Reproduce exactly the lines below, from the first through the one containing "-1.67 -4.24 -6.91", and nothing more.

(Records from a dataset)
==*==

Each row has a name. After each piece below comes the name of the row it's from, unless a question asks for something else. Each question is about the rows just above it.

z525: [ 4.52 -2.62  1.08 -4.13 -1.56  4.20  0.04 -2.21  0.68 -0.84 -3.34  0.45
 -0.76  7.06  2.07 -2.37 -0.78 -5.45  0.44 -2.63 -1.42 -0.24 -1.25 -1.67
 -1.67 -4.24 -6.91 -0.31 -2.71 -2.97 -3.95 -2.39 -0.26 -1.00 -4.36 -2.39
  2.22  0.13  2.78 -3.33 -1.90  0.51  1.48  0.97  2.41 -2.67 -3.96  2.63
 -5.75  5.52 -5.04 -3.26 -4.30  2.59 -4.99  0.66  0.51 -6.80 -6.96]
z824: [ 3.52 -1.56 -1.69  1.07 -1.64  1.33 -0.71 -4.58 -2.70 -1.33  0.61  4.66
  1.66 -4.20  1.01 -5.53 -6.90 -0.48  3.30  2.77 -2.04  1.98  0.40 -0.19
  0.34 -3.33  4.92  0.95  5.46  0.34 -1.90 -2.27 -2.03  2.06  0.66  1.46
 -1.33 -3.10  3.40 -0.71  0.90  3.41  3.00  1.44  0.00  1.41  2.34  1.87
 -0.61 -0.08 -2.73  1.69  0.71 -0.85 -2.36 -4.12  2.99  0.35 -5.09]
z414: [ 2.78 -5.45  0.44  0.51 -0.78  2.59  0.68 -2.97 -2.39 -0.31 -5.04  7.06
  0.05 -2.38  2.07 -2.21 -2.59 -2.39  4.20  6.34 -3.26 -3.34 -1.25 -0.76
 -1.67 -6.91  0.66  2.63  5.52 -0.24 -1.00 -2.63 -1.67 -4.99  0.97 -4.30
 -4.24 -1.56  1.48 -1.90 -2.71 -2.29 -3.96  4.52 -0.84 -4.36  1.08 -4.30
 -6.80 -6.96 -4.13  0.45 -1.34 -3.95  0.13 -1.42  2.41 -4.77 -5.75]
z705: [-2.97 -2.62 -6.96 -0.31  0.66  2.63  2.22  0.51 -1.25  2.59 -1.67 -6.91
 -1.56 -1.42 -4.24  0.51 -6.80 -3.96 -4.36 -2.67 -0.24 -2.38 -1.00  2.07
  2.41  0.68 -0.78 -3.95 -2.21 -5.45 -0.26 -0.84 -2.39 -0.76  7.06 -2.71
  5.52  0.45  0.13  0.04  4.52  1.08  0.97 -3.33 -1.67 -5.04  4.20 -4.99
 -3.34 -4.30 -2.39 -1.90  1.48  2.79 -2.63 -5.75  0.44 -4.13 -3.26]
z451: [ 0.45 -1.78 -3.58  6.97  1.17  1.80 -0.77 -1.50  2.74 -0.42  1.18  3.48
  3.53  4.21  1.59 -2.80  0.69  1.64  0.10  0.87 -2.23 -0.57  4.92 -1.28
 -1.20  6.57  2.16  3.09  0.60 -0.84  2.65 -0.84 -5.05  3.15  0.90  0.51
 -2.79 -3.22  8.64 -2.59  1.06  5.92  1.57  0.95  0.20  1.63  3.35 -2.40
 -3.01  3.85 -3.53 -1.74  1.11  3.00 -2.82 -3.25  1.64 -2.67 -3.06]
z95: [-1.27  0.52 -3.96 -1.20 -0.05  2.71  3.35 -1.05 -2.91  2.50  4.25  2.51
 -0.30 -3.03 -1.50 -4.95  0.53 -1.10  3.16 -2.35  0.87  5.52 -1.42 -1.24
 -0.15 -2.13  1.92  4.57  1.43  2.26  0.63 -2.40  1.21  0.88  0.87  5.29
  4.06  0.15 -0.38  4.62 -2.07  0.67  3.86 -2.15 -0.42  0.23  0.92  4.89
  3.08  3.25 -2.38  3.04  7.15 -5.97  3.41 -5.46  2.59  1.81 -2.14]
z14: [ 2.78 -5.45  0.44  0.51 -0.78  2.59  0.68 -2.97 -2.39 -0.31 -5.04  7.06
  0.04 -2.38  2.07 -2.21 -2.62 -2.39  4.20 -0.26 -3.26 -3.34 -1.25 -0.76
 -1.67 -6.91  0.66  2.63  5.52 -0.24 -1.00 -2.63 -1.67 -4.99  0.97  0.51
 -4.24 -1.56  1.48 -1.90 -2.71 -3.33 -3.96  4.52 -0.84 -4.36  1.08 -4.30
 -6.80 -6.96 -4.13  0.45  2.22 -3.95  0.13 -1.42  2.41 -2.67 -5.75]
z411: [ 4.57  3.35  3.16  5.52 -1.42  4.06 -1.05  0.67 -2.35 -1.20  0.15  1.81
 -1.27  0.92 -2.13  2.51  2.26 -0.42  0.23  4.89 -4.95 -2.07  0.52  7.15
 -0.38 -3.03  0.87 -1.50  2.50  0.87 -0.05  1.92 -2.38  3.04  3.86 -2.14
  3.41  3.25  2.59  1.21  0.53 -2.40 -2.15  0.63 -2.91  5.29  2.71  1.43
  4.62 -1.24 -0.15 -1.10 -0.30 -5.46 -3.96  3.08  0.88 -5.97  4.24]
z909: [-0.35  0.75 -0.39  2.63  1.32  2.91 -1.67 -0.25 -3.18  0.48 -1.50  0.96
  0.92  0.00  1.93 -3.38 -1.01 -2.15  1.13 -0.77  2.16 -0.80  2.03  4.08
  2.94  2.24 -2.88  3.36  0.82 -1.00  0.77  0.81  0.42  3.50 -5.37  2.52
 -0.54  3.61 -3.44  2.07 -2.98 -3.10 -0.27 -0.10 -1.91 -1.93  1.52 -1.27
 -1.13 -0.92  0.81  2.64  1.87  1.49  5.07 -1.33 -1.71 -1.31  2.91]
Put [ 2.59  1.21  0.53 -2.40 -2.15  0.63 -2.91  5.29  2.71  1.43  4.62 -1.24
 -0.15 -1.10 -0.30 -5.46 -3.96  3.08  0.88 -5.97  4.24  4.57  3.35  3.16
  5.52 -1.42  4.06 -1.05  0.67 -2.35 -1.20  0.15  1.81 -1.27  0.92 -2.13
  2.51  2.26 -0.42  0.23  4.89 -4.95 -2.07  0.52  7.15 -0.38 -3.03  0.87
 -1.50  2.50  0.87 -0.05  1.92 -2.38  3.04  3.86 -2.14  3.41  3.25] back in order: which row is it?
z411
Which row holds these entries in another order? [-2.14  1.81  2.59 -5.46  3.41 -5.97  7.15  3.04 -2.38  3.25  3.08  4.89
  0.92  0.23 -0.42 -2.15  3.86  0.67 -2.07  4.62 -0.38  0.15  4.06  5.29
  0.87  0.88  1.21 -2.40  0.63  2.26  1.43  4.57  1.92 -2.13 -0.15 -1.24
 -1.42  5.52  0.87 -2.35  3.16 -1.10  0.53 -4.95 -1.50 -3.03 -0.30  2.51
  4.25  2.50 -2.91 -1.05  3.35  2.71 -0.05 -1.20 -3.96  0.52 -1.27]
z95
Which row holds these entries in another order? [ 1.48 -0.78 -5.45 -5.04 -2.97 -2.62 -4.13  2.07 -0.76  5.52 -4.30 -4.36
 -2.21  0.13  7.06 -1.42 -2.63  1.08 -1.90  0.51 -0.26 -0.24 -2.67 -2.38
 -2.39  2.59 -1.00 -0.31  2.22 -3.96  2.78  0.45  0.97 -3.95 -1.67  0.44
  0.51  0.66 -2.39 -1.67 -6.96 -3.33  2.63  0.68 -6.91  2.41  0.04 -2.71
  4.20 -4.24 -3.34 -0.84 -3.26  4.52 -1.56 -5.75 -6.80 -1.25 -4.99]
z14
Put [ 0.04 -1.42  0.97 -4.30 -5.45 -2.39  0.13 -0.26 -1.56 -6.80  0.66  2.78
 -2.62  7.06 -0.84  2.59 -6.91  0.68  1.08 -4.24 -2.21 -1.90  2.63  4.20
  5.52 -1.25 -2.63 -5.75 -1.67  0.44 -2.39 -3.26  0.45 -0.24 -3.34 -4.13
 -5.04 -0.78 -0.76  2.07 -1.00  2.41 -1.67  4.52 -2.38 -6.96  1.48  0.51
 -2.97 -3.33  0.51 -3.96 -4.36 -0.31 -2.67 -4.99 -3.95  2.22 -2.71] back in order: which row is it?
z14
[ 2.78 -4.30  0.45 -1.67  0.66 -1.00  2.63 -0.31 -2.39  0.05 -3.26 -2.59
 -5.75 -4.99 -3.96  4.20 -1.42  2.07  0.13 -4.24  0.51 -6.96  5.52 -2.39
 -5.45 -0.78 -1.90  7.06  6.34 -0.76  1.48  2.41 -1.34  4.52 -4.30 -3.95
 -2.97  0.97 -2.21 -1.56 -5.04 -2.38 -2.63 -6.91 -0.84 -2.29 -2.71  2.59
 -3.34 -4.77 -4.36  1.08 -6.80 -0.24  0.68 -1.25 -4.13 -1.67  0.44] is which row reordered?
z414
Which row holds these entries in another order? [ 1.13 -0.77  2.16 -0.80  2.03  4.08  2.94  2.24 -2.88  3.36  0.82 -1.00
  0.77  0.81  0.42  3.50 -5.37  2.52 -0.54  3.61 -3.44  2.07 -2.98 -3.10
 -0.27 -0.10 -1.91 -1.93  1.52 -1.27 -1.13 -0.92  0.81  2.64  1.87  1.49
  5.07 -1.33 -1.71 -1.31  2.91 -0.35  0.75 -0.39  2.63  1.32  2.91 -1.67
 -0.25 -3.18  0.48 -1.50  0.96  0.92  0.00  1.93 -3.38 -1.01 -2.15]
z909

==*==

▶ [Result of this task]
Each row has a name. After each piece below comes the name of the row it's from, unless a question asks for something else. Each question is about the rows just above it.

z525: [ 4.52 -2.62  1.08 -4.13 -1.56  4.20  0.04 -2.21  0.68 -0.84 -3.34  0.45
 -0.76  7.06  2.07 -2.37 -0.78 -5.45  0.44 -2.63 -1.42 -0.24 -1.25 -1.67
 -1.67 -4.24 -6.91 -0.31 -2.71 -2.97 -3.95 -2.39 -0.26 -1.00 -4.36 -2.39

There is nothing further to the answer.